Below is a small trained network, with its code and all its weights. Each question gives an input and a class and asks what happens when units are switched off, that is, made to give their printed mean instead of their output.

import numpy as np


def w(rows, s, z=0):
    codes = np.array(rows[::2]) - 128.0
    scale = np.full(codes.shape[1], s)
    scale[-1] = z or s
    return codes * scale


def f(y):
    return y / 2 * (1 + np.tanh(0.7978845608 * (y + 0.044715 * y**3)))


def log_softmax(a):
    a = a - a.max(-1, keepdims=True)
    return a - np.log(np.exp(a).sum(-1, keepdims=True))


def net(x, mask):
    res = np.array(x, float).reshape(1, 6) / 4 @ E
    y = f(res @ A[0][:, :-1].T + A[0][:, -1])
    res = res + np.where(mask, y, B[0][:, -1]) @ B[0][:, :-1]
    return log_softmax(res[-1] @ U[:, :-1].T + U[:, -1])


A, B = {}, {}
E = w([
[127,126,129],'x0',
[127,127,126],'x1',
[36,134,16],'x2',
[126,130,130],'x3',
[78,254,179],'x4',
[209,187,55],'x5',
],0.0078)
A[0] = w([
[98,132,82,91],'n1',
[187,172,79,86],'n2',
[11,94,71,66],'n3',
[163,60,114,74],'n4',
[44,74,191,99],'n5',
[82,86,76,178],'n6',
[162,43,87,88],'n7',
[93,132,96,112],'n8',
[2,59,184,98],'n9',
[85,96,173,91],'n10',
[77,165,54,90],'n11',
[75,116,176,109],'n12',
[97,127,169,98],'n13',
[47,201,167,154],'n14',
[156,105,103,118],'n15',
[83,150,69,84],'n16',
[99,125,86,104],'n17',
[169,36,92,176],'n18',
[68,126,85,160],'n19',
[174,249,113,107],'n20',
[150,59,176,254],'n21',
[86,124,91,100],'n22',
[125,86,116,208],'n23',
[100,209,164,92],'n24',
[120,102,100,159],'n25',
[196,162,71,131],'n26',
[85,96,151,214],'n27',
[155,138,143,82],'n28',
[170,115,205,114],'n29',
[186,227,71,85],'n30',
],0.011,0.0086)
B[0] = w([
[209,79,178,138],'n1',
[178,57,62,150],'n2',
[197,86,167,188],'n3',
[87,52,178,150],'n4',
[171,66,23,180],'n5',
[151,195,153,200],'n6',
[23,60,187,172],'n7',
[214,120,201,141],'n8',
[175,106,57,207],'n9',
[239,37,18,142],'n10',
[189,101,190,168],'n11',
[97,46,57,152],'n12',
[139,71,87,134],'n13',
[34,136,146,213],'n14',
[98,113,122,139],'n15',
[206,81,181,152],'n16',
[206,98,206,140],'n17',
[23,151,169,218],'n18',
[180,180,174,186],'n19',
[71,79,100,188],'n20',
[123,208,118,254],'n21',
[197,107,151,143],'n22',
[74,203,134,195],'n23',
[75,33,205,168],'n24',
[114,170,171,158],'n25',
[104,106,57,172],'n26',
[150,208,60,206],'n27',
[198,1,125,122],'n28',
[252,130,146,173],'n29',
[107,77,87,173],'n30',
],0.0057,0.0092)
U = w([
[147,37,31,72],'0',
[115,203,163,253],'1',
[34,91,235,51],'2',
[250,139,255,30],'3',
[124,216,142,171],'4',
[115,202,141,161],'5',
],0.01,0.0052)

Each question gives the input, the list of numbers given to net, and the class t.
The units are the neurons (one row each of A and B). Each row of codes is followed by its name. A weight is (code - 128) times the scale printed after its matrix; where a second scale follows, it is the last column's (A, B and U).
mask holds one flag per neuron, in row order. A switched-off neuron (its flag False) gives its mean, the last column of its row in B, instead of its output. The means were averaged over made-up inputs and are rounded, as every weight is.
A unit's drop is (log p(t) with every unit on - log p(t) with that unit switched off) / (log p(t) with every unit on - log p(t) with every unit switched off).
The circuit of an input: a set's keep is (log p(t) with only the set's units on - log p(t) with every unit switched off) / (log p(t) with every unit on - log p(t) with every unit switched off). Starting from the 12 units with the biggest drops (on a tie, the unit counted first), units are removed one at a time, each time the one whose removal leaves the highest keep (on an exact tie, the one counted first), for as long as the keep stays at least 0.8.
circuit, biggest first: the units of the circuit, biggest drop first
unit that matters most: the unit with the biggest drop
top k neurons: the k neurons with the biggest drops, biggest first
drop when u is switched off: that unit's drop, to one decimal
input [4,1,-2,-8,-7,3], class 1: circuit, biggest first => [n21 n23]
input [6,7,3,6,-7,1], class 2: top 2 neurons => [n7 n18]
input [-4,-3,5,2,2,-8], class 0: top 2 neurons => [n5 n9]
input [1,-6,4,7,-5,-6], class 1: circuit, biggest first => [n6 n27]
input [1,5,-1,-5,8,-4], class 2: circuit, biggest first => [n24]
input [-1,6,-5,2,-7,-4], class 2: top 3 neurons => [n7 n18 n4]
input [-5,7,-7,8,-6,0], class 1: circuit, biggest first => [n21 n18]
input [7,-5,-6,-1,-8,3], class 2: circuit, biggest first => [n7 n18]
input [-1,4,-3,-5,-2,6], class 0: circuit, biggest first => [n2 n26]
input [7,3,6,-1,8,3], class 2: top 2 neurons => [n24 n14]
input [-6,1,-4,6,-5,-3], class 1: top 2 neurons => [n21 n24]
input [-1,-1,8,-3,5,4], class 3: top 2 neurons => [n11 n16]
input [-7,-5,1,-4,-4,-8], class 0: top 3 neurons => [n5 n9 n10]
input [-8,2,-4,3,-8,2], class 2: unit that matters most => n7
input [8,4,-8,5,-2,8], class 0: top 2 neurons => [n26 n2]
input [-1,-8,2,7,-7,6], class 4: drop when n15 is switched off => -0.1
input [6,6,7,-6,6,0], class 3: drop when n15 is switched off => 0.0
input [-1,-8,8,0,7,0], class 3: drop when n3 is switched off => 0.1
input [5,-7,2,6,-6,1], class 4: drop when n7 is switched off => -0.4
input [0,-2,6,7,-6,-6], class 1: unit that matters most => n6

▬▬▬▬▬▬

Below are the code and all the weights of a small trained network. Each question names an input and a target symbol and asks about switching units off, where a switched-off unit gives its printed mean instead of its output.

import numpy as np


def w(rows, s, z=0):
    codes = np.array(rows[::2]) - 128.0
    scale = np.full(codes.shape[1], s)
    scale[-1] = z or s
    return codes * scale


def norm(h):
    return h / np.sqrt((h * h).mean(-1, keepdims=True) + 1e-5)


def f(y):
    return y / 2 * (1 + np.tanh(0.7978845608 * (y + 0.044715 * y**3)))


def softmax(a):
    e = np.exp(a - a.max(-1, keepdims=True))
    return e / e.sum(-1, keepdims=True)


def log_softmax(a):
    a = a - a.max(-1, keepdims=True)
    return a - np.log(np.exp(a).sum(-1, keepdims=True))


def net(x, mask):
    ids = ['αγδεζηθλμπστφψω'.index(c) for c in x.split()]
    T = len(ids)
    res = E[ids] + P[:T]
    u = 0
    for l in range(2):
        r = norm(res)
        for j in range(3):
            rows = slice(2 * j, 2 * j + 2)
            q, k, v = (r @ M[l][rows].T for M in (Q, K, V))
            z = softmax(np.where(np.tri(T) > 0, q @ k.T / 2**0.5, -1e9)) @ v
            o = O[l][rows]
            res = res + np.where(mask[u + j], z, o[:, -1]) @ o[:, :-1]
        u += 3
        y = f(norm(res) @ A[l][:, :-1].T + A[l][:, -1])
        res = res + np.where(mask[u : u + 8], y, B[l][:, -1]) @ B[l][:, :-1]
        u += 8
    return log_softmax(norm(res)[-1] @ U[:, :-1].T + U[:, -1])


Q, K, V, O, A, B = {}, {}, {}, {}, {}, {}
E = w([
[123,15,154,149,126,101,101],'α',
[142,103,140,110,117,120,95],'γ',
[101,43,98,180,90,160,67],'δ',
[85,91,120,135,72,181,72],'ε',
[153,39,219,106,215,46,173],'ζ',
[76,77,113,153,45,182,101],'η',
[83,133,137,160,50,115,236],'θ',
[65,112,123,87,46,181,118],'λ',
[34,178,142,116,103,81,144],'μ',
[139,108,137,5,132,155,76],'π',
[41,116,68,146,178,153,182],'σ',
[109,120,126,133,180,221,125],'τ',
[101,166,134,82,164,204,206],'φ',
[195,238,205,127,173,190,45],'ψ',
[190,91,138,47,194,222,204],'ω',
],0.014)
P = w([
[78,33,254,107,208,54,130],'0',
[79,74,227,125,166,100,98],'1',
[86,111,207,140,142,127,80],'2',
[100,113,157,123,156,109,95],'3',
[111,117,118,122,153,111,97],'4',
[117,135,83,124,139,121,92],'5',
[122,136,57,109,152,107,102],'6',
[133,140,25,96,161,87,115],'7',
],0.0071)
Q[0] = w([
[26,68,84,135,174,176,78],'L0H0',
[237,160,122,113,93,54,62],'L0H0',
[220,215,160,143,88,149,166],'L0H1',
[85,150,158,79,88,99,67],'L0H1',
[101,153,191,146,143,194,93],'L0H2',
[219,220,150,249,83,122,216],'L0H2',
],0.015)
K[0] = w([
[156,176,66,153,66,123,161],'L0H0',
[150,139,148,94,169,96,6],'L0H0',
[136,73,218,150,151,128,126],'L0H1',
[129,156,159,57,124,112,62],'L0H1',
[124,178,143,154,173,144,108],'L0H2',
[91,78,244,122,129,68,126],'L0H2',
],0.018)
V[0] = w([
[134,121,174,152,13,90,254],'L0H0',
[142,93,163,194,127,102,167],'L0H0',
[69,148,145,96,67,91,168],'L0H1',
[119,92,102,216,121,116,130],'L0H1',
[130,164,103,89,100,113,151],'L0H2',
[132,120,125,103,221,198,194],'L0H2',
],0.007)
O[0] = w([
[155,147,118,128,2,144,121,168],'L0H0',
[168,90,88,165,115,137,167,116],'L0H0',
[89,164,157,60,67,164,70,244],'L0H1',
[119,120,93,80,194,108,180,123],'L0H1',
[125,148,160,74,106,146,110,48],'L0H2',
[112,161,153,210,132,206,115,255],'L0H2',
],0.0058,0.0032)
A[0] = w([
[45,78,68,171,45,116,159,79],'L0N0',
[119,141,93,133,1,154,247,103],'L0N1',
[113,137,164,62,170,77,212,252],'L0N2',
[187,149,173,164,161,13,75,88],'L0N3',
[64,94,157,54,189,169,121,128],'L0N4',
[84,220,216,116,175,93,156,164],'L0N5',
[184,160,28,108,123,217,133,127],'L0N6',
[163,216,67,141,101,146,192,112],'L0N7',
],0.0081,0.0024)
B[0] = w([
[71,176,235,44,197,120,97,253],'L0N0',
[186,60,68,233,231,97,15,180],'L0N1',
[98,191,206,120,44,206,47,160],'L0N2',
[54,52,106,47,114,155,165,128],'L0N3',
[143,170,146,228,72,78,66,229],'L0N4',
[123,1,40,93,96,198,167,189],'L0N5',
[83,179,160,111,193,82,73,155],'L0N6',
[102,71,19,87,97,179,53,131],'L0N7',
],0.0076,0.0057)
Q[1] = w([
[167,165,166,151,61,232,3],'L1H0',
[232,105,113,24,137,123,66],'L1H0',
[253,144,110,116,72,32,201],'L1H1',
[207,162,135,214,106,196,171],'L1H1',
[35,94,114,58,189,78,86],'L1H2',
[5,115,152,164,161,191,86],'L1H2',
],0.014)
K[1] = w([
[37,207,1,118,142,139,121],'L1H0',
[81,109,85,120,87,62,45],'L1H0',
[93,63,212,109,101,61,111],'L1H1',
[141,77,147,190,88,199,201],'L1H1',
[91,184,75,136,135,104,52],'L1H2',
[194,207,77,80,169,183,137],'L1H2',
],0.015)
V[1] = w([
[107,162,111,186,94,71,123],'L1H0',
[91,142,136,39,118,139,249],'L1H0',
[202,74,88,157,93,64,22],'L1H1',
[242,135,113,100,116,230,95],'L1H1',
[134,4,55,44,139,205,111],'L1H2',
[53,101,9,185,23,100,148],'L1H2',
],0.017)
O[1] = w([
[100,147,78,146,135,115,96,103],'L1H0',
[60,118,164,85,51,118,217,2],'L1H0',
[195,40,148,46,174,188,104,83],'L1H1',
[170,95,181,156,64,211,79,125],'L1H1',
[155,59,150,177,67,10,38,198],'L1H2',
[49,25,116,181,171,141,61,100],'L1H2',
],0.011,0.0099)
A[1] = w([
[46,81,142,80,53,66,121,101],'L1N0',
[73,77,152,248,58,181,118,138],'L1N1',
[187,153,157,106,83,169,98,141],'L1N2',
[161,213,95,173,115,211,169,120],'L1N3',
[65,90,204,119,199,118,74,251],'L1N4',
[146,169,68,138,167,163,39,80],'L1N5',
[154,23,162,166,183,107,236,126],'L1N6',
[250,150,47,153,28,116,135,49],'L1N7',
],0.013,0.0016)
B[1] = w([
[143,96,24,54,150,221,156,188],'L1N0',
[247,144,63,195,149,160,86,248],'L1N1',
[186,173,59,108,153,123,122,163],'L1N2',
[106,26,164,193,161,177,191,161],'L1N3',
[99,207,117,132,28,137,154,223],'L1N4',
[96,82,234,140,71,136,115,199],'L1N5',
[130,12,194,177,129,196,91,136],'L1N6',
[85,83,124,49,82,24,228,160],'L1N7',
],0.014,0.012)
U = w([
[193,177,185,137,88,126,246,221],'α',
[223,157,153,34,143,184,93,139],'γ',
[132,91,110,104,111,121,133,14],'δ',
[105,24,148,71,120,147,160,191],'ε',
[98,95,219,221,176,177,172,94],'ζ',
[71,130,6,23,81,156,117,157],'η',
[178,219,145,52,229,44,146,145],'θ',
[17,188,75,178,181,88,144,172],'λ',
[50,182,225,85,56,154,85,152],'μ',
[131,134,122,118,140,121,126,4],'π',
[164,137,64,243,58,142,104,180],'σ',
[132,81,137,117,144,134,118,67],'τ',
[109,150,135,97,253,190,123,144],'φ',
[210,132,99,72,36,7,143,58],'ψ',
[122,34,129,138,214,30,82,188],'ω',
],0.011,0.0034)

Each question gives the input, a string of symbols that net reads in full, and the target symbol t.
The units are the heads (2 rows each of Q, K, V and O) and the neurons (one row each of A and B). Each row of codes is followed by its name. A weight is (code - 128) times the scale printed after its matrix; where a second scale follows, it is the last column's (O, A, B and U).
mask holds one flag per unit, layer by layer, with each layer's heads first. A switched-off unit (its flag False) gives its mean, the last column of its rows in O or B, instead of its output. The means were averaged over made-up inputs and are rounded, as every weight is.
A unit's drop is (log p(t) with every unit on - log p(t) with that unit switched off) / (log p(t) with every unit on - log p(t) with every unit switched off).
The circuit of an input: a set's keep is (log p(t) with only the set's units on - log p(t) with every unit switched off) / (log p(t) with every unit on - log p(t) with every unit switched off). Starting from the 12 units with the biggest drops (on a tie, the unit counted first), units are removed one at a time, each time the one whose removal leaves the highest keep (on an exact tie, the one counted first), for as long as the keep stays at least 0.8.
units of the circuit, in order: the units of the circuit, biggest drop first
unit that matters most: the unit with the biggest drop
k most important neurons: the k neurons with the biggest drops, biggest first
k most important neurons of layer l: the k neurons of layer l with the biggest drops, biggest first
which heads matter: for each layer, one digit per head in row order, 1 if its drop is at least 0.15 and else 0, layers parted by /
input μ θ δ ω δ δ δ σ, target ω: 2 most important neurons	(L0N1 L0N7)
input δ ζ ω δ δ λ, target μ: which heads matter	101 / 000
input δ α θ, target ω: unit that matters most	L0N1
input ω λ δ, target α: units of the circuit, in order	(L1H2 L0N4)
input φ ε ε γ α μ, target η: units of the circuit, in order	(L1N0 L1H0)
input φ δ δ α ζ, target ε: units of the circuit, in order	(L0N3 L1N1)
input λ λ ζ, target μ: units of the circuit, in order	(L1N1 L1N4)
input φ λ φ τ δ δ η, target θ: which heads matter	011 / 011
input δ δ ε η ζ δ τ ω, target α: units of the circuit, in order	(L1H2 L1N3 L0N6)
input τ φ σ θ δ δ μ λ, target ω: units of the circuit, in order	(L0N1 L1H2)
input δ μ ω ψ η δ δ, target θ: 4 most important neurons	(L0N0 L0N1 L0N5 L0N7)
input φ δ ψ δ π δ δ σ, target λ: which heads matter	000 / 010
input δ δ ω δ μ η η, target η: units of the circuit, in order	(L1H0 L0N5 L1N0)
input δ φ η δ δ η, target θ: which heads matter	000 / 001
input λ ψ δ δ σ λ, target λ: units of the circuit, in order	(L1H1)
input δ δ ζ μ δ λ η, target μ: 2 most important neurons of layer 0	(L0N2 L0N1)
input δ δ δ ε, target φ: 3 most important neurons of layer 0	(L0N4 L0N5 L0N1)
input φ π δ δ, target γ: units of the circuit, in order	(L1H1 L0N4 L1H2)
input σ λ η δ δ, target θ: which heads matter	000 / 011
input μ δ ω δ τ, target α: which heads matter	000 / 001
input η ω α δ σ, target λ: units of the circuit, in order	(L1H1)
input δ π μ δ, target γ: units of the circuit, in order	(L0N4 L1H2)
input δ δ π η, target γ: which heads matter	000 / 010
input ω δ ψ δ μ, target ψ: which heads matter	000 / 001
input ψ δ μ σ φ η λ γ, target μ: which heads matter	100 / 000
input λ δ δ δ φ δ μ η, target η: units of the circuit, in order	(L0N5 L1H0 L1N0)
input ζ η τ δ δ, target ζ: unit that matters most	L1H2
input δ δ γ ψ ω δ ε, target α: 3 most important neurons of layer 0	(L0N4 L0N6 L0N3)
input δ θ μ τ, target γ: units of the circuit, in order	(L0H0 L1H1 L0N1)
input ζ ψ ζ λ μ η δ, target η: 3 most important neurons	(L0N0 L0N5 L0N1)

▬▬▬▬▬▬

(WHAT YOU WILL DO): Go through the listing above. Show each line where the word "inputs" is found.

(RESPONSE BELOW):
mask holds one flag per neuron, in row order. A switched-off neuron (its flag False) gives its mean, the last column of its row in B, instead of its output. The means were averaged over made-up inputs and are rounded, as every weight is.
mask holds one flag per unit, layer by layer, with each layer's heads first. A switched-off unit (its flag False) gives its mean, the last column of its rows in O or B, instead of its output. The means were averaged over made-up inputs and are rounded, as every weight is.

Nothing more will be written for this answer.